# Source data:
○ ○ ○
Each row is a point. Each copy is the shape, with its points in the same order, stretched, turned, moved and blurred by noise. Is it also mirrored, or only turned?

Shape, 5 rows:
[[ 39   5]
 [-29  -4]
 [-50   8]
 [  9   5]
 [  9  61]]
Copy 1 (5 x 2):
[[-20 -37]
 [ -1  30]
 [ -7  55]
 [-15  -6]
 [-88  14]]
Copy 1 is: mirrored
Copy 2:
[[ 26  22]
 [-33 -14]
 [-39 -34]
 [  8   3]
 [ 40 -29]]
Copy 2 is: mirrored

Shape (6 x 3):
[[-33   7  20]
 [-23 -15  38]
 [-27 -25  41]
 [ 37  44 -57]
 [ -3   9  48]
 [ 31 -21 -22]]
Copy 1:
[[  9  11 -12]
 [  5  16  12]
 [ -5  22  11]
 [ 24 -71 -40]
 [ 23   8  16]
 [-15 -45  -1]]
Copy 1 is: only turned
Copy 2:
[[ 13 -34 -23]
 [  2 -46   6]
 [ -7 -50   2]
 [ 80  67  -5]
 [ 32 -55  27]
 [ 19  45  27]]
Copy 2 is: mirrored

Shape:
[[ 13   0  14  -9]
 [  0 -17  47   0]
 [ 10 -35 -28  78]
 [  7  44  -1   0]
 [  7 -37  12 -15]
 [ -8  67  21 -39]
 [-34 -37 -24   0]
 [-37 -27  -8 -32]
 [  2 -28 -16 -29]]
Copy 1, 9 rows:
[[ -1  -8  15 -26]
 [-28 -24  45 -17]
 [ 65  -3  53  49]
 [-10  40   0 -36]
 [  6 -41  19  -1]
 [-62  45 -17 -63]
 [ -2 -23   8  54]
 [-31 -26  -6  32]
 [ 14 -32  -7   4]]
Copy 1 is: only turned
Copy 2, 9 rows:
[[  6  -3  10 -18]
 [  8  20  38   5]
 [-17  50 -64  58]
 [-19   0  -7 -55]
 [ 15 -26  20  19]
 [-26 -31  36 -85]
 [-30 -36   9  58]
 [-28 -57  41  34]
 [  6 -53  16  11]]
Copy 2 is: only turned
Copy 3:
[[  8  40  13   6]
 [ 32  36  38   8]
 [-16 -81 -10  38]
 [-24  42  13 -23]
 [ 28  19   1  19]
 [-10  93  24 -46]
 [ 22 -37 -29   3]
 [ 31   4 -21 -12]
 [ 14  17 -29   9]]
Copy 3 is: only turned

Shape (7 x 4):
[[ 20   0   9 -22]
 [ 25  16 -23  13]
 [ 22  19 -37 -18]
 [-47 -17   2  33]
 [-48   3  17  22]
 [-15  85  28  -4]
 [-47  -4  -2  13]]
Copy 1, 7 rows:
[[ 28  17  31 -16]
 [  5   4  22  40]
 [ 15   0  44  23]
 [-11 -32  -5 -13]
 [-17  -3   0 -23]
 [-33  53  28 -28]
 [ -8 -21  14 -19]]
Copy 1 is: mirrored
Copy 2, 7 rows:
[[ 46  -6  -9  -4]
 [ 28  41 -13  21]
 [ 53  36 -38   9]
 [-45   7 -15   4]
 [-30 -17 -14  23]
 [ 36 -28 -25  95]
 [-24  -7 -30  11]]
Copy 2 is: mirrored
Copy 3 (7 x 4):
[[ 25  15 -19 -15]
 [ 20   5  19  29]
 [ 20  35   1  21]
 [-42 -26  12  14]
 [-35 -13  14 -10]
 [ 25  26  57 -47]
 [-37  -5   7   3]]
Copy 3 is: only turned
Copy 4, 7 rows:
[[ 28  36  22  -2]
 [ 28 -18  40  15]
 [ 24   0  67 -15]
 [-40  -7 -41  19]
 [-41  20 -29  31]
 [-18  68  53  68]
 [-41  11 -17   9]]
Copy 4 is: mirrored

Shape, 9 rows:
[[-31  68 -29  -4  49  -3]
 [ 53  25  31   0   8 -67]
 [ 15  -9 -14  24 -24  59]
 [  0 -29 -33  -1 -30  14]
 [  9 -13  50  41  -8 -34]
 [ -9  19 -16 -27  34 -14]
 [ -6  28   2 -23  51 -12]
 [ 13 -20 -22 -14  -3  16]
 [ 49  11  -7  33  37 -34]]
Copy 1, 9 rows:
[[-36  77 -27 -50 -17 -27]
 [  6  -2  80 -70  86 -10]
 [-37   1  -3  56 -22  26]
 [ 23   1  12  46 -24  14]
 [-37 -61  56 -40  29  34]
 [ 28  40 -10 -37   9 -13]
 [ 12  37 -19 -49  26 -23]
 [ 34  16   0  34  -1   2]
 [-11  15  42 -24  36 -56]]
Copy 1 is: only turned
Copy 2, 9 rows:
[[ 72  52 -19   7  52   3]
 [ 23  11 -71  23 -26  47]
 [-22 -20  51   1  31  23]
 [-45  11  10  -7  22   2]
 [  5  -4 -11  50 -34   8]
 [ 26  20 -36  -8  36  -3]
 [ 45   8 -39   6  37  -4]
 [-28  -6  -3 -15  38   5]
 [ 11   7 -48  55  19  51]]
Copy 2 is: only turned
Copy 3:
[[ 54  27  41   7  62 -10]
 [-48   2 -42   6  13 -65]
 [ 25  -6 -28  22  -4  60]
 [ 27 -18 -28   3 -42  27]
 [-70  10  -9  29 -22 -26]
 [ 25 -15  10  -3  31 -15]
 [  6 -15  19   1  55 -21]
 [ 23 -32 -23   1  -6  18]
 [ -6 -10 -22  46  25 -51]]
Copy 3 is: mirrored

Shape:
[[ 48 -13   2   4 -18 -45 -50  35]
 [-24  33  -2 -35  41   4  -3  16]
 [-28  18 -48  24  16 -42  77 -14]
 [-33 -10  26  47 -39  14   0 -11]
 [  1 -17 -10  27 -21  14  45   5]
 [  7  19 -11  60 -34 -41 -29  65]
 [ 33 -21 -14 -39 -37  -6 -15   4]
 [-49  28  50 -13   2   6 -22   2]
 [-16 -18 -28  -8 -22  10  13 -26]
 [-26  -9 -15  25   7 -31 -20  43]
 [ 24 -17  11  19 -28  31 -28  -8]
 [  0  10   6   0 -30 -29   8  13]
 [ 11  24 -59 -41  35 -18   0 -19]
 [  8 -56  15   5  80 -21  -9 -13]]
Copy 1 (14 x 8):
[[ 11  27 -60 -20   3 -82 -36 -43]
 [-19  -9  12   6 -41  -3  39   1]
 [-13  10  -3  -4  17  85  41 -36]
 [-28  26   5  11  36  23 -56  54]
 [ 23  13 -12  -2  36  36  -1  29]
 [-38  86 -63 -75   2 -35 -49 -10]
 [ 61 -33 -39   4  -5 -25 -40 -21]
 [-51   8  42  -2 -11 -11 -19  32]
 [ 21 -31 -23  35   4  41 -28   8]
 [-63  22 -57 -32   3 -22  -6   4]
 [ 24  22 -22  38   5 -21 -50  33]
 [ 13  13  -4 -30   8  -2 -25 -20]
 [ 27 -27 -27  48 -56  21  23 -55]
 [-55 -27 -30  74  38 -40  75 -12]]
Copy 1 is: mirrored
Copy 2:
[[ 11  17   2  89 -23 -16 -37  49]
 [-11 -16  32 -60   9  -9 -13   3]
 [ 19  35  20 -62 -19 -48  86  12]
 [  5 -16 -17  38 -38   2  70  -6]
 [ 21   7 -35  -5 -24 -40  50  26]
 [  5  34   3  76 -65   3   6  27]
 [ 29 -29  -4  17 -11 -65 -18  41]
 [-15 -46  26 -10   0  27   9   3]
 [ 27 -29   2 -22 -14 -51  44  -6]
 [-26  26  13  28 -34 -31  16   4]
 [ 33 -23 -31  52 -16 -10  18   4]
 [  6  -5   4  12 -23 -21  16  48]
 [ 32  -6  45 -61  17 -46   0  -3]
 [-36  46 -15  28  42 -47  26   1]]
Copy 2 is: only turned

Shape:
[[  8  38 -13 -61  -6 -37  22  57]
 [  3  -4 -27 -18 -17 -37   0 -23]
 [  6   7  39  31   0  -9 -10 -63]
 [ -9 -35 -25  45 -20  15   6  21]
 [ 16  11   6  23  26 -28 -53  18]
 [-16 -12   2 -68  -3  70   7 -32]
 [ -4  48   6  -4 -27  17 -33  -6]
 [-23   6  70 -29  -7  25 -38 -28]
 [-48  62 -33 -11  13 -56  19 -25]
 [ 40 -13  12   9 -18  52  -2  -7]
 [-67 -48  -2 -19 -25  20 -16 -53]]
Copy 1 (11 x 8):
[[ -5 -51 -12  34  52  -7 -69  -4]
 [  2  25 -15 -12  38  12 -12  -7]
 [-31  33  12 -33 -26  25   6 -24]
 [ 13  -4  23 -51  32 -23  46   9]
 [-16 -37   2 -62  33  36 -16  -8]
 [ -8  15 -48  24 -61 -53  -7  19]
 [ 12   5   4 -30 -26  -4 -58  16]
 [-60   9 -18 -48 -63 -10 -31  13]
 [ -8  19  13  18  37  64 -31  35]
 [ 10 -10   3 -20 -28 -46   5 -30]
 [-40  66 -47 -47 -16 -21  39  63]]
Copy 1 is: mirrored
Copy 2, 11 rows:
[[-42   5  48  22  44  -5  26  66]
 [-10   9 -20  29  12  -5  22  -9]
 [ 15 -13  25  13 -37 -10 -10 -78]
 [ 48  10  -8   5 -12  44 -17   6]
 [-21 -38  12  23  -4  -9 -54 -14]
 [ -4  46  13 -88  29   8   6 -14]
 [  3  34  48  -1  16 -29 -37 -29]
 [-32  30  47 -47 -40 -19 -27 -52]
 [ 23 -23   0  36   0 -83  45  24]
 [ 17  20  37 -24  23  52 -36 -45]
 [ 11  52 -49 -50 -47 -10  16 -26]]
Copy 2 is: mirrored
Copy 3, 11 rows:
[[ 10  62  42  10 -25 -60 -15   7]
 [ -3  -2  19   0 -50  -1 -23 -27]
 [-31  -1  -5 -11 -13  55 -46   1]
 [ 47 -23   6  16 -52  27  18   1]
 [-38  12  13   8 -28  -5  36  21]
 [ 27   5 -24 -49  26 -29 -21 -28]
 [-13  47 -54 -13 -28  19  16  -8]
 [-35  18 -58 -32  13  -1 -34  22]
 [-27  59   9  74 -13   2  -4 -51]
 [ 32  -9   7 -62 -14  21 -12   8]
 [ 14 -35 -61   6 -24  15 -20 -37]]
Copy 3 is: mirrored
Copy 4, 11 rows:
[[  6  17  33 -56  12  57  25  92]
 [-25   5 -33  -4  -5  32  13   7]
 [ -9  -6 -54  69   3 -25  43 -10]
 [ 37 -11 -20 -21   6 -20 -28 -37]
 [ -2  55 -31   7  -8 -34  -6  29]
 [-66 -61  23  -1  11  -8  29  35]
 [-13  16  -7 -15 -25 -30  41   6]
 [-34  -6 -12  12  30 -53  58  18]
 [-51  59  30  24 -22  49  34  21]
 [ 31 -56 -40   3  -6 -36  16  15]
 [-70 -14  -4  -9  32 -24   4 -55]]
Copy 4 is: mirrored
○ ○ ○
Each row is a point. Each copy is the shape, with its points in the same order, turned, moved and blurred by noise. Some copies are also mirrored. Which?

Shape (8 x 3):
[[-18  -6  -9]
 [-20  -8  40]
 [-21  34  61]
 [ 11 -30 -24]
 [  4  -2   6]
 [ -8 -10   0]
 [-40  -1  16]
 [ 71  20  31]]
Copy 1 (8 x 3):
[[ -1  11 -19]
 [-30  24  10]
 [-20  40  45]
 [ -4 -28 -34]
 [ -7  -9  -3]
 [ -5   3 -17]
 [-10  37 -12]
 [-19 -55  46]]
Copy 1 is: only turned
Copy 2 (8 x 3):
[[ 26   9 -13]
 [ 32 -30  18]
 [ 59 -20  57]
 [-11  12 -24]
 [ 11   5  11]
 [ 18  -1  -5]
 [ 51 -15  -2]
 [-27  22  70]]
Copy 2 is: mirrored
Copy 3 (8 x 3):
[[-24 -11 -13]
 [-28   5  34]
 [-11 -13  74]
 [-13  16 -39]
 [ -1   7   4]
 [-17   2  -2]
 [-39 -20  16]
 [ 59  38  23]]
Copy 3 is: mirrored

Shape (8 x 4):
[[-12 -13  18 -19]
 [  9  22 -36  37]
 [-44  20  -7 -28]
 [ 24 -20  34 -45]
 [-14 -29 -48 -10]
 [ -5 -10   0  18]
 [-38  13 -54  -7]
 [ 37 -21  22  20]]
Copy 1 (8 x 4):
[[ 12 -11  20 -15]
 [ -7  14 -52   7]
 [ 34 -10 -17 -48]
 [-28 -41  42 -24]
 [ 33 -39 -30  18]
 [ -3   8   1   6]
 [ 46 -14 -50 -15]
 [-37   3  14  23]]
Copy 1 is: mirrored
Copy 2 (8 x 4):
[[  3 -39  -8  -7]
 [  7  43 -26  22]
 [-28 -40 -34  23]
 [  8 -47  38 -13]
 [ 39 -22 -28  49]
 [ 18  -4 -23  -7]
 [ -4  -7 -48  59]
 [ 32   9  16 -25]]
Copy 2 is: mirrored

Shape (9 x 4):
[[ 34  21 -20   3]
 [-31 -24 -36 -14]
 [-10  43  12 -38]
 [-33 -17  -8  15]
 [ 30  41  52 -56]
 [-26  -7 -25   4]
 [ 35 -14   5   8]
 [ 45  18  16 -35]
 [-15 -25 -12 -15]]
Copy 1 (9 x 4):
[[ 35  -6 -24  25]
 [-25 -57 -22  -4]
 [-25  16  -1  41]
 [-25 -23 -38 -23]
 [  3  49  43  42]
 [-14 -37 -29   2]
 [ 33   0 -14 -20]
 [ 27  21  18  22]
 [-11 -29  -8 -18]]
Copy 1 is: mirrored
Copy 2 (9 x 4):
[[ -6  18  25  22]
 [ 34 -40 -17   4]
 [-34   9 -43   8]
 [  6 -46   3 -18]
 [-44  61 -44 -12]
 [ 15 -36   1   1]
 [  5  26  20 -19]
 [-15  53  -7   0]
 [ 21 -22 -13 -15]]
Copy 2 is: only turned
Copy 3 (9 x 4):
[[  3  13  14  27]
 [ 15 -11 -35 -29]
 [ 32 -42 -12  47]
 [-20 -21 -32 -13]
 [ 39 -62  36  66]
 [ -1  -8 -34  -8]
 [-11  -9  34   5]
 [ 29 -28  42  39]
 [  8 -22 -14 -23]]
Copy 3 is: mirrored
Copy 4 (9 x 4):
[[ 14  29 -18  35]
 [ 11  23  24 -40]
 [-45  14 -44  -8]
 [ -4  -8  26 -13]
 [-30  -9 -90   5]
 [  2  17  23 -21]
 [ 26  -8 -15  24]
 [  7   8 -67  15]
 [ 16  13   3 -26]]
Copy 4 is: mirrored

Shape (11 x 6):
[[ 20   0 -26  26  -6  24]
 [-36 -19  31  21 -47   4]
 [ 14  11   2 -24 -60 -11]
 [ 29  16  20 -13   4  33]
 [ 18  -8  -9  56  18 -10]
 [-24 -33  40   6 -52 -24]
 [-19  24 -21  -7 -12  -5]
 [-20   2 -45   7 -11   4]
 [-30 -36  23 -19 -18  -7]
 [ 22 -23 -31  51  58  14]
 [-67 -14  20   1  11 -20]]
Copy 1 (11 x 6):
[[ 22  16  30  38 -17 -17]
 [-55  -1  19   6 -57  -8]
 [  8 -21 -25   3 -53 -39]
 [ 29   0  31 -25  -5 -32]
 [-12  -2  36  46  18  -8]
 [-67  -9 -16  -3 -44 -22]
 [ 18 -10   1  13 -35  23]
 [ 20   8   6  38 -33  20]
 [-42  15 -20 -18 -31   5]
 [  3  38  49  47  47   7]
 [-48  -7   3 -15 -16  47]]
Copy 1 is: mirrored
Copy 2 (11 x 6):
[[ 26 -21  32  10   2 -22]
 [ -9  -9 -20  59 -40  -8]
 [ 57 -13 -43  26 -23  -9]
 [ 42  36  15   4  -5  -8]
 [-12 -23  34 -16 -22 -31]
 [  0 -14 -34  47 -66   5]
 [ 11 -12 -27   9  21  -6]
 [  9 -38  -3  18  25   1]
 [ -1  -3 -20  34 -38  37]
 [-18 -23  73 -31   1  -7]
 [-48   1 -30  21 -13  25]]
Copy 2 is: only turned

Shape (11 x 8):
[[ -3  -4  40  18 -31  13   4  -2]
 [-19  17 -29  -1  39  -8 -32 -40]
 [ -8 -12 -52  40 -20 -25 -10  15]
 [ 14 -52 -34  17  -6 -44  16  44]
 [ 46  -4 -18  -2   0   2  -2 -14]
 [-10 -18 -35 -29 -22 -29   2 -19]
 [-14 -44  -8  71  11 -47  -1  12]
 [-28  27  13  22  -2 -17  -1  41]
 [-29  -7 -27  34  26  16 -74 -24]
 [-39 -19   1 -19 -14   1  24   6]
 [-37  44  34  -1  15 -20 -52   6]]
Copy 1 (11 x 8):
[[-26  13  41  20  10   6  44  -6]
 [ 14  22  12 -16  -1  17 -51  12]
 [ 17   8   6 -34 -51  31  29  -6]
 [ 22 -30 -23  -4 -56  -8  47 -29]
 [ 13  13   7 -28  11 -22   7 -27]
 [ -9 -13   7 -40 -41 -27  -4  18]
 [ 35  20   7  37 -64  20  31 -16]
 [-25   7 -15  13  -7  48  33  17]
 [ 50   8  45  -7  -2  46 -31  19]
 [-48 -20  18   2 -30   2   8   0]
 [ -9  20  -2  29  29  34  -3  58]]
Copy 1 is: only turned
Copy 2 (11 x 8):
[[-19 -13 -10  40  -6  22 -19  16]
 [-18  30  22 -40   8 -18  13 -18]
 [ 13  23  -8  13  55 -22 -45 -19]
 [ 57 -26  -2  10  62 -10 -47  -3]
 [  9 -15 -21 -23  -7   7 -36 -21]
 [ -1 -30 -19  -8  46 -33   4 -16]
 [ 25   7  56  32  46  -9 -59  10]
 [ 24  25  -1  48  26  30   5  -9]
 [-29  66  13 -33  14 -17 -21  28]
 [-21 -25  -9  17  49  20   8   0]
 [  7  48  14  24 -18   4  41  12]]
○ ○ ○
# TASK PROMPT:
The required output is each line of the entries that contains the word "points".

# WRITTEN RESPONSE:
Each row is a point. Each copy is the shape, with its points in the same order, stretched, turned, moved and blurred by noise. Is it also mirrored, or only turned?
Each row is a point. Each copy is the shape, with its points in the same order, turned, moved and blurred by noise. Some copies are also mirrored. Which?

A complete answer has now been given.